• YOUR TASK: From the data that follows, print exactly the lines starting at the one containing "K > F: [131" and ending at the one containing "136 143 109 124 156]"; include both of them and nothing more.

(Data items)
┌──
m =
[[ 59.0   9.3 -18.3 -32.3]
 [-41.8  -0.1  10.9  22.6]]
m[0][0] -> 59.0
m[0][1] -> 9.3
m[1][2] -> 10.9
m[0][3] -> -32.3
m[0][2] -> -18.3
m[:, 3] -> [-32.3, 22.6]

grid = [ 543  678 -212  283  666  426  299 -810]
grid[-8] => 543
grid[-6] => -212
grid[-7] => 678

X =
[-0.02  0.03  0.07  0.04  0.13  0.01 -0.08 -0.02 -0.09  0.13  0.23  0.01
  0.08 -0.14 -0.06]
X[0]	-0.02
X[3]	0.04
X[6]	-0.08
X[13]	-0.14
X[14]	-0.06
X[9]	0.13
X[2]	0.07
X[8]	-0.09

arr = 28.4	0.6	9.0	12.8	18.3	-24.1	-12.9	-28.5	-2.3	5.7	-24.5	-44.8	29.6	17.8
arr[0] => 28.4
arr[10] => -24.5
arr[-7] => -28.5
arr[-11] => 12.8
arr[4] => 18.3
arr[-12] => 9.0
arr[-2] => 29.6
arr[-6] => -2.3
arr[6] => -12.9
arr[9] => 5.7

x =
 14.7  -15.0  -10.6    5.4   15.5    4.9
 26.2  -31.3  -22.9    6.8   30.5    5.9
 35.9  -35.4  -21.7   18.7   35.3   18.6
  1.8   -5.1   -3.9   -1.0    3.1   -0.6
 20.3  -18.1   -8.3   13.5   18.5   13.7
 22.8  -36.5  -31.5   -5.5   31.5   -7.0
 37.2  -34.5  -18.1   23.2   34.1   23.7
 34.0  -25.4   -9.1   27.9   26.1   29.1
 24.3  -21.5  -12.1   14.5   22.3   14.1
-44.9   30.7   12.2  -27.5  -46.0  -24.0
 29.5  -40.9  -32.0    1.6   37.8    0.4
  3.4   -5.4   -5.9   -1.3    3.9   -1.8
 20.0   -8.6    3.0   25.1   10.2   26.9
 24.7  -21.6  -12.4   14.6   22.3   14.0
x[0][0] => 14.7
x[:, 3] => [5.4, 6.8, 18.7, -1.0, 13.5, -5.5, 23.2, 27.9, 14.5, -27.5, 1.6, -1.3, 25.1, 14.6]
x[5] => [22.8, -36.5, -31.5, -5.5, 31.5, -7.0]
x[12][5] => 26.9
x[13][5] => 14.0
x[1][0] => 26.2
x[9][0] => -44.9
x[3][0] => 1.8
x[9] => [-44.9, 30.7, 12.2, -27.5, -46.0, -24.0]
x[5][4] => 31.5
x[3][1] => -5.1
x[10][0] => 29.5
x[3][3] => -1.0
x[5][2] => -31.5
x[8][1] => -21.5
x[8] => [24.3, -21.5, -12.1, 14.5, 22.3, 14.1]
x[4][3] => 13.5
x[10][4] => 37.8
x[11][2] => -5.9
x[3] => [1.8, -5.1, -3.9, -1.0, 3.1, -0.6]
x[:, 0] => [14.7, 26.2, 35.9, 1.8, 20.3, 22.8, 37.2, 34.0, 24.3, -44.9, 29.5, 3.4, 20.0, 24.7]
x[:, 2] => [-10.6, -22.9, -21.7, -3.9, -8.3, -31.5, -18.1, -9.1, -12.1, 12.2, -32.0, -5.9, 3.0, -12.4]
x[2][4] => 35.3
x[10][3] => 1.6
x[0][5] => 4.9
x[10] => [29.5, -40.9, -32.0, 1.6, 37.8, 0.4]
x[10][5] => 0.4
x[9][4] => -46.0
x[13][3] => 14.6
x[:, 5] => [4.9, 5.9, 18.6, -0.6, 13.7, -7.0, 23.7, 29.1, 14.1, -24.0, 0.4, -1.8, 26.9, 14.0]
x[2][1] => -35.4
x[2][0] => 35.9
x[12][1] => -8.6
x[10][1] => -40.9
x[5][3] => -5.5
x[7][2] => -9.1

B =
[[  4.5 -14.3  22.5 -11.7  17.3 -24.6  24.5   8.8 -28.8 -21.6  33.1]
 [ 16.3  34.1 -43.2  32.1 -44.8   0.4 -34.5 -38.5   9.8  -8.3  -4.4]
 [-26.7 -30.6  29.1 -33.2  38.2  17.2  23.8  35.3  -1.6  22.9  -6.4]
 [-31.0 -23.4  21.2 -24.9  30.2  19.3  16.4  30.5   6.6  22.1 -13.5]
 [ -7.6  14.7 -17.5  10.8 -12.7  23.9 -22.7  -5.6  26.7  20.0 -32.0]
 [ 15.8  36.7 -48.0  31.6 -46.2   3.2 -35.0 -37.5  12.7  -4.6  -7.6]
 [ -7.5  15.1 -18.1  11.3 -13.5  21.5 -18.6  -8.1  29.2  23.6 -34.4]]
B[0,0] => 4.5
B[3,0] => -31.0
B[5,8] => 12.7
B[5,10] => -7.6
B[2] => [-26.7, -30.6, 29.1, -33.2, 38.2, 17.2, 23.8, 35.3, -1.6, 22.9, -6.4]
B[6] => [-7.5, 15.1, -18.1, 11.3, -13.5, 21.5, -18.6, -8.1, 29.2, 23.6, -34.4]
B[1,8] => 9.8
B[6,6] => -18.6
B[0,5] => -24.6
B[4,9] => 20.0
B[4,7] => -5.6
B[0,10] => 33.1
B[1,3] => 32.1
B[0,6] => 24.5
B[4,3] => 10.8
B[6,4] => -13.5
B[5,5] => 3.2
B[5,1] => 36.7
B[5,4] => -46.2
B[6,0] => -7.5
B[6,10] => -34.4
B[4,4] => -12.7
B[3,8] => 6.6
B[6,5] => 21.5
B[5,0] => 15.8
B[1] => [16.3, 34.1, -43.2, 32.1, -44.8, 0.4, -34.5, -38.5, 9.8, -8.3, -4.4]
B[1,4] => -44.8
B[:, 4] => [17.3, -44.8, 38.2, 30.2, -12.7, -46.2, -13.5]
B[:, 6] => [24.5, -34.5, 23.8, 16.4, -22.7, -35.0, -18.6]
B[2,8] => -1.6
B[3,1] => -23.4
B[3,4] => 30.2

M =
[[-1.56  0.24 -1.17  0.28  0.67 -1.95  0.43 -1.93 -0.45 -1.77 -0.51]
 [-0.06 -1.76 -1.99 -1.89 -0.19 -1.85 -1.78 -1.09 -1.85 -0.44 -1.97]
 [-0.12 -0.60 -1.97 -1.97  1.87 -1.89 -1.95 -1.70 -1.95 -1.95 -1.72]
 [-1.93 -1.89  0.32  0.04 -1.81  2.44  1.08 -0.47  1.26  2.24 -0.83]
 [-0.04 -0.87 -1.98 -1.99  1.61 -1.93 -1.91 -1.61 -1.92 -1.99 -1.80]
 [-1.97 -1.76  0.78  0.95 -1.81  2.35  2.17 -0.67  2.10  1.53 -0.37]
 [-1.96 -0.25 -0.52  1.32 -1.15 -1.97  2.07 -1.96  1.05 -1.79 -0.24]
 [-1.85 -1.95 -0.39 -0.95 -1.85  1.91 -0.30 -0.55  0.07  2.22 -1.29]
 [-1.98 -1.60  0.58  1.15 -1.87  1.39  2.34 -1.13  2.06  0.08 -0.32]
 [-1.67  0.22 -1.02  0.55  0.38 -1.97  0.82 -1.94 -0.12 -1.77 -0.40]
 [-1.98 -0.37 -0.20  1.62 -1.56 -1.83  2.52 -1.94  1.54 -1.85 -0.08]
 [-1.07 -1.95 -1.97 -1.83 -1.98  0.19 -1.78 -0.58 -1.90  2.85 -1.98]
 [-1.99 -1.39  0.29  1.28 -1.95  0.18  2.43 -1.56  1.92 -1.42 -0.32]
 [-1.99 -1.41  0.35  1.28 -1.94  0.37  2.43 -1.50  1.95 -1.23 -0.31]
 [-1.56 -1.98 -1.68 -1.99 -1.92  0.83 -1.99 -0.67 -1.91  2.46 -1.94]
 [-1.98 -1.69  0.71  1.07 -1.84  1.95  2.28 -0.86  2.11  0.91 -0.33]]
└──
┌──
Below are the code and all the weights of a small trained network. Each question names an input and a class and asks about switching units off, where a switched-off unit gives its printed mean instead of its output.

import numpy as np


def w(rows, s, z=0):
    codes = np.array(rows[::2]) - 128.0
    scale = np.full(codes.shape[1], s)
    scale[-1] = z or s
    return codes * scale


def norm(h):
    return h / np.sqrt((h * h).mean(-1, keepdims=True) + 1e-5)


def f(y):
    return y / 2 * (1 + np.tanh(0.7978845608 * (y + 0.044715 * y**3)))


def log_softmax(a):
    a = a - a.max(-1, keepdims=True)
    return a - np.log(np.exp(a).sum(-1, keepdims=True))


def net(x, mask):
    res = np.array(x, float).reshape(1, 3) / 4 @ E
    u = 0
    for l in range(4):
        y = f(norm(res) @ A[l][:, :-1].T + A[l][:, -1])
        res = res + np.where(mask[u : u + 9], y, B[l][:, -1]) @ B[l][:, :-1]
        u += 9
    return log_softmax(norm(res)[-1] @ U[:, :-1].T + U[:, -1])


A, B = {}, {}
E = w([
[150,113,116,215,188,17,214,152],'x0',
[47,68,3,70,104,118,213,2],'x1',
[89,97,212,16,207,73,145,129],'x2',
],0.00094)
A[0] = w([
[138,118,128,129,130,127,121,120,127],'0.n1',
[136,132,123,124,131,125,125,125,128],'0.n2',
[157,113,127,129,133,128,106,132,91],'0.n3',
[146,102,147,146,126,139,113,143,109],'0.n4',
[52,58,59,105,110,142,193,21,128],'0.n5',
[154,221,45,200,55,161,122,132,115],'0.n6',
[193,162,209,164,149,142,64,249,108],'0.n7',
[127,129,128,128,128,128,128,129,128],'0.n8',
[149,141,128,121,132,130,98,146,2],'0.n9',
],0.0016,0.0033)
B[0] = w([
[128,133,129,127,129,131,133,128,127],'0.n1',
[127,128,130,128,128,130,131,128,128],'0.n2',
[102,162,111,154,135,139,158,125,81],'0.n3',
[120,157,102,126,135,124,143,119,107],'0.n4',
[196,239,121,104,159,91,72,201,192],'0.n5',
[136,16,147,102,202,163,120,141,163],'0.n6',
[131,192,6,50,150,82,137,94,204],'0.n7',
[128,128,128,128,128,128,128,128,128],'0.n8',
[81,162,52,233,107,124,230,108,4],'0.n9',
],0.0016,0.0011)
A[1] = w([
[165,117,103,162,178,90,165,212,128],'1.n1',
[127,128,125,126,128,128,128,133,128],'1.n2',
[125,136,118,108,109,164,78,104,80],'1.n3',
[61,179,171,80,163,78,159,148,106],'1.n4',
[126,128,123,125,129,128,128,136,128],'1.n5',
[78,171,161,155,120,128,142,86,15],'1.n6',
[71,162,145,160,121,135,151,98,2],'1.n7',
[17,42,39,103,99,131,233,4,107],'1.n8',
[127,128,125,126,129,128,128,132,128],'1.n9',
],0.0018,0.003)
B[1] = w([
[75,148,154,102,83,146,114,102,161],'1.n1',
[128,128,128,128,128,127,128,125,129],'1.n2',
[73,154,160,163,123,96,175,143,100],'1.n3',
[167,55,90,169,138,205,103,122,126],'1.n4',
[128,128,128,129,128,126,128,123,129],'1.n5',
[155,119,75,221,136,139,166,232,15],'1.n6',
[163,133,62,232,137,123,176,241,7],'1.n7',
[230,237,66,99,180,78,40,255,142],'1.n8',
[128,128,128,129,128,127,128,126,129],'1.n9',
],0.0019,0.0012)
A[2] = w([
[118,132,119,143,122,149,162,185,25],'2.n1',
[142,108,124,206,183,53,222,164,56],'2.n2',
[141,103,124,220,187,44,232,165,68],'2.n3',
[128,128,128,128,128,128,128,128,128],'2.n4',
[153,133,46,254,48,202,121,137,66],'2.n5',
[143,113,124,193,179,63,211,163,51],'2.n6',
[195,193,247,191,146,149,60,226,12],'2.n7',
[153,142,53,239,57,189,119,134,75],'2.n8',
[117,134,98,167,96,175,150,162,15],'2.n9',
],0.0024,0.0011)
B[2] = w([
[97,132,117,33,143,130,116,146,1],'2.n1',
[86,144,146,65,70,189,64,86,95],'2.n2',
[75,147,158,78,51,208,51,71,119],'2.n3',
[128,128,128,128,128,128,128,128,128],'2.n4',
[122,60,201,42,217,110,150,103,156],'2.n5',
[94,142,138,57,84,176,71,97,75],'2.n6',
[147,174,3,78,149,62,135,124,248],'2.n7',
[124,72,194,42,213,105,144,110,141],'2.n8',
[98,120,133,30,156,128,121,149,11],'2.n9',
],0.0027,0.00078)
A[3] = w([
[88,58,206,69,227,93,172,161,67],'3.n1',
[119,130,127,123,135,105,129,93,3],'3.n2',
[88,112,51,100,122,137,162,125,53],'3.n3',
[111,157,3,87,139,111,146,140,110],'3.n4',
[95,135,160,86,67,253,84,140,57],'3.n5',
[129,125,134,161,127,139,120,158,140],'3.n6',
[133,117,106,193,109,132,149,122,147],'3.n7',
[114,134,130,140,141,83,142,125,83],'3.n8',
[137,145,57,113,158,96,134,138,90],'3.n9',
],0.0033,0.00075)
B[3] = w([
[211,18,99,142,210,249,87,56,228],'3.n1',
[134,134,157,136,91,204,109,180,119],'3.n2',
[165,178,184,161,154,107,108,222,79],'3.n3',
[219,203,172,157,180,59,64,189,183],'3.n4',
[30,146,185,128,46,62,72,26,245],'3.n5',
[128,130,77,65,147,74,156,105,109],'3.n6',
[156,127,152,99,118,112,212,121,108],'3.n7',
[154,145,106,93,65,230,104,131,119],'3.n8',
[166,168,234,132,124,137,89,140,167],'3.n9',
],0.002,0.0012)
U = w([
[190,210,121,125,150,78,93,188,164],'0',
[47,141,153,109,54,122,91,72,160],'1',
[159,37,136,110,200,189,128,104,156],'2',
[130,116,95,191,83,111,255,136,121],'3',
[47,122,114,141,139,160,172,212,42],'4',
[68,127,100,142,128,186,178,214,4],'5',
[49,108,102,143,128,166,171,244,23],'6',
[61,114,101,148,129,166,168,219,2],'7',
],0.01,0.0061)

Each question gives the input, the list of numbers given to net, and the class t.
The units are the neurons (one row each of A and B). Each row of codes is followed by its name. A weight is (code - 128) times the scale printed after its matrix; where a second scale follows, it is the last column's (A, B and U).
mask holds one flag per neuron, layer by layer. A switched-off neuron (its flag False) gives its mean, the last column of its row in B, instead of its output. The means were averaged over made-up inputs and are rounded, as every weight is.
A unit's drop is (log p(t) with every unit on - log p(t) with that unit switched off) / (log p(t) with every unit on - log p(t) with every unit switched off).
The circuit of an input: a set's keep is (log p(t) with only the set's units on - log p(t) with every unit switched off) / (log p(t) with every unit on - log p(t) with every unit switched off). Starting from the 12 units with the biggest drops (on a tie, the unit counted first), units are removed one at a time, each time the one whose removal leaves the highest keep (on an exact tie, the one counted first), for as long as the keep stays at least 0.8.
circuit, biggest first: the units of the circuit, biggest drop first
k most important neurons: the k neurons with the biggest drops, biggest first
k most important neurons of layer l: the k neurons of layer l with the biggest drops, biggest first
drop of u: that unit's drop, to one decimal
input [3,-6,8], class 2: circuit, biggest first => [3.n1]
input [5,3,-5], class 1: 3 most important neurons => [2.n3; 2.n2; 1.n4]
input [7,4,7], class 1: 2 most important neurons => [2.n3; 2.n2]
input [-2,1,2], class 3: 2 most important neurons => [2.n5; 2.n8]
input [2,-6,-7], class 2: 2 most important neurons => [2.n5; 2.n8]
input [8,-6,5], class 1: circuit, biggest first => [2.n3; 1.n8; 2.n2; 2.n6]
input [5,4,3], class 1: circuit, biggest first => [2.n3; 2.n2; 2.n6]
└──
┌──
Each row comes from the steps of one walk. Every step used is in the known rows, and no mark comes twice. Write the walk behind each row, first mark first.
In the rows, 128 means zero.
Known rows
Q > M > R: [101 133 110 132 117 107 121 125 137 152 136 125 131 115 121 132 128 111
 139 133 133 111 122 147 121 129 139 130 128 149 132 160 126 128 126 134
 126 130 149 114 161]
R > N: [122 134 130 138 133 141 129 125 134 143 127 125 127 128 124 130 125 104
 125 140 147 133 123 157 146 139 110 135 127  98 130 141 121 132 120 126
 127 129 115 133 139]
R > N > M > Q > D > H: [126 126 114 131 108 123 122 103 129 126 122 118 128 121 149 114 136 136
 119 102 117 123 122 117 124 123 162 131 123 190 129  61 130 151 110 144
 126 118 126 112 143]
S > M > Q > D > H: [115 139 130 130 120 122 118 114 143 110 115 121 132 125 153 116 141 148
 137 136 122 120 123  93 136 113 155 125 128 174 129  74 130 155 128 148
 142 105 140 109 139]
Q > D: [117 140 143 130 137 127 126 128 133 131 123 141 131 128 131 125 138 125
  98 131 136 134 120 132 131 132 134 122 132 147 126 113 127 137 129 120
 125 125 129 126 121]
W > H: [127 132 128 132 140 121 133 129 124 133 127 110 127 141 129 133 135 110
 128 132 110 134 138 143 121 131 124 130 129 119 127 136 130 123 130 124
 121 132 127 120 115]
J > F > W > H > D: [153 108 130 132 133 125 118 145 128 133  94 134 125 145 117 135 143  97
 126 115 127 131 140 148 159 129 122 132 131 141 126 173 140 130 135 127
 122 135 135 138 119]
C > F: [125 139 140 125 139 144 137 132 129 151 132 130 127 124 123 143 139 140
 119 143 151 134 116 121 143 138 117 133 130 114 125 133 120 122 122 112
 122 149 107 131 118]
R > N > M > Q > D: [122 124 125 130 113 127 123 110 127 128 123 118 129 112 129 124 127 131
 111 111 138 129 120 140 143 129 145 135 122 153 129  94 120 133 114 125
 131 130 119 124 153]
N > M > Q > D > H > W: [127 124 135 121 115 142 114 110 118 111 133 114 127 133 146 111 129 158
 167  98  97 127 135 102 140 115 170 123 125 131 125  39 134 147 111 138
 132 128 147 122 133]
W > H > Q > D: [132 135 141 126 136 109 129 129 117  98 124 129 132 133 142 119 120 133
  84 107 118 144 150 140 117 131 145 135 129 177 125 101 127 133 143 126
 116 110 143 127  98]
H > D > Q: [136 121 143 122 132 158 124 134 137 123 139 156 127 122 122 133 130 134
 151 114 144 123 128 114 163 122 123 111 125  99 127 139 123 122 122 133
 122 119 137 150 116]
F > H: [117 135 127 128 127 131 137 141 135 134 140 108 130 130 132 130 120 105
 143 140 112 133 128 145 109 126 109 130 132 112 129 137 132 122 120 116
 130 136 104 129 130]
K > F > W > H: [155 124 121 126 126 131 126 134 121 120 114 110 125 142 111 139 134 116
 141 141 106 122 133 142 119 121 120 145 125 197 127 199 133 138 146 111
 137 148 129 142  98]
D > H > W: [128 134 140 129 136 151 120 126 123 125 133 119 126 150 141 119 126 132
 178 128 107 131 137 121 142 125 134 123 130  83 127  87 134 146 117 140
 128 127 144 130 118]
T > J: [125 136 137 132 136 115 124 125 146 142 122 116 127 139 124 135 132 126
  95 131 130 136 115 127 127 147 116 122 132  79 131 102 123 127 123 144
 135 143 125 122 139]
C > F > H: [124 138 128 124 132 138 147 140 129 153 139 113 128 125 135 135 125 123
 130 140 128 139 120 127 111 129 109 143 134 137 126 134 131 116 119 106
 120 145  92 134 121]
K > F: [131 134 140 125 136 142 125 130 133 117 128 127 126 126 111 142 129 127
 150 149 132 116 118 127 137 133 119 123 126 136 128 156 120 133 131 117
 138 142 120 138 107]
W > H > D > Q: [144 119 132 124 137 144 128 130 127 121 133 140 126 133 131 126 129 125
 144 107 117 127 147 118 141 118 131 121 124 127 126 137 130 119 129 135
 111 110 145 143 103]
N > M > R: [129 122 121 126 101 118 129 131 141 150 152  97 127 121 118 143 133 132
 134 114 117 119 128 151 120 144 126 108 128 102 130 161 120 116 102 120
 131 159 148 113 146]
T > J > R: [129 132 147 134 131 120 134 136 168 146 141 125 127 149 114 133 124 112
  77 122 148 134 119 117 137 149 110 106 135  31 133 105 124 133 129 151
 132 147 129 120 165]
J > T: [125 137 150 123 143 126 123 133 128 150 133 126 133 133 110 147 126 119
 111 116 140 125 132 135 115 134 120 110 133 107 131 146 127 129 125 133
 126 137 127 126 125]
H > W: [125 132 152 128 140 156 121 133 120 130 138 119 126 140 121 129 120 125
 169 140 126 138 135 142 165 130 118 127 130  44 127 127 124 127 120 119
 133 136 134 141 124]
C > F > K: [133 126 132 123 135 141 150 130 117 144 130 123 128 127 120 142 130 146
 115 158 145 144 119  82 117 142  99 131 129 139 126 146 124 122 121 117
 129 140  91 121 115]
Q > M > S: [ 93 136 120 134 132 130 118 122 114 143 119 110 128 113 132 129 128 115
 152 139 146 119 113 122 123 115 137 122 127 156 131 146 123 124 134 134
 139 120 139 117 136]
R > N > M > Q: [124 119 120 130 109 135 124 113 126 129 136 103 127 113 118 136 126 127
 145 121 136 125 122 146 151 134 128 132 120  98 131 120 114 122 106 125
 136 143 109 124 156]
└──
• SOLUTION FOR THIS PROBLEM:
K > F: [131 134 140 125 136 142 125 130 133 117 128 127 126 126 111 142 129 127
 150 149 132 116 118 127 137 133 119 123 126 136 128 156 120 133 131 117
 138 142 120 138 107]
W > H > D > Q: [144 119 132 124 137 144 128 130 127 121 133 140 126 133 131 126 129 125
 144 107 117 127 147 118 141 118 131 121 124 127 126 137 130 119 129 135
 111 110 145 143 103]
N > M > R: [129 122 121 126 101 118 129 131 141 150 152  97 127 121 118 143 133 132
 134 114 117 119 128 151 120 144 126 108 128 102 130 161 120 116 102 120
 131 159 148 113 146]
T > J > R: [129 132 147 134 131 120 134 136 168 146 141 125 127 149 114 133 124 112
  77 122 148 134 119 117 137 149 110 106 135  31 133 105 124 133 129 151
 132 147 129 120 165]
J > T: [125 137 150 123 143 126 123 133 128 150 133 126 133 133 110 147 126 119
 111 116 140 125 132 135 115 134 120 110 133 107 131 146 127 129 125 133
 126 137 127 126 125]
H > W: [125 132 152 128 140 156 121 133 120 130 138 119 126 140 121 129 120 125
 169 140 126 138 135 142 165 130 118 127 130  44 127 127 124 127 120 119
 133 136 134 141 124]
C > F > K: [133 126 132 123 135 141 150 130 117 144 130 123 128 127 120 142 130 146
 115 158 145 144 119  82 117 142  99 131 129 139 126 146 124 122 121 117
 129 140  91 121 115]
Q > M > S: [ 93 136 120 134 132 130 118 122 114 143 119 110 128 113 132 129 128 115
 152 139 146 119 113 122 123 115 137 122 127 156 131 146 123 124 134 134
 139 120 139 117 136]
R > N > M > Q: [124 119 120 130 109 135 124 113 126 129 136 103 127 113 118 136 126 127
 145 121 136 125 122 146 151 134 128 132 120  98 131 120 114 122 106 125
 136 143 109 124 156]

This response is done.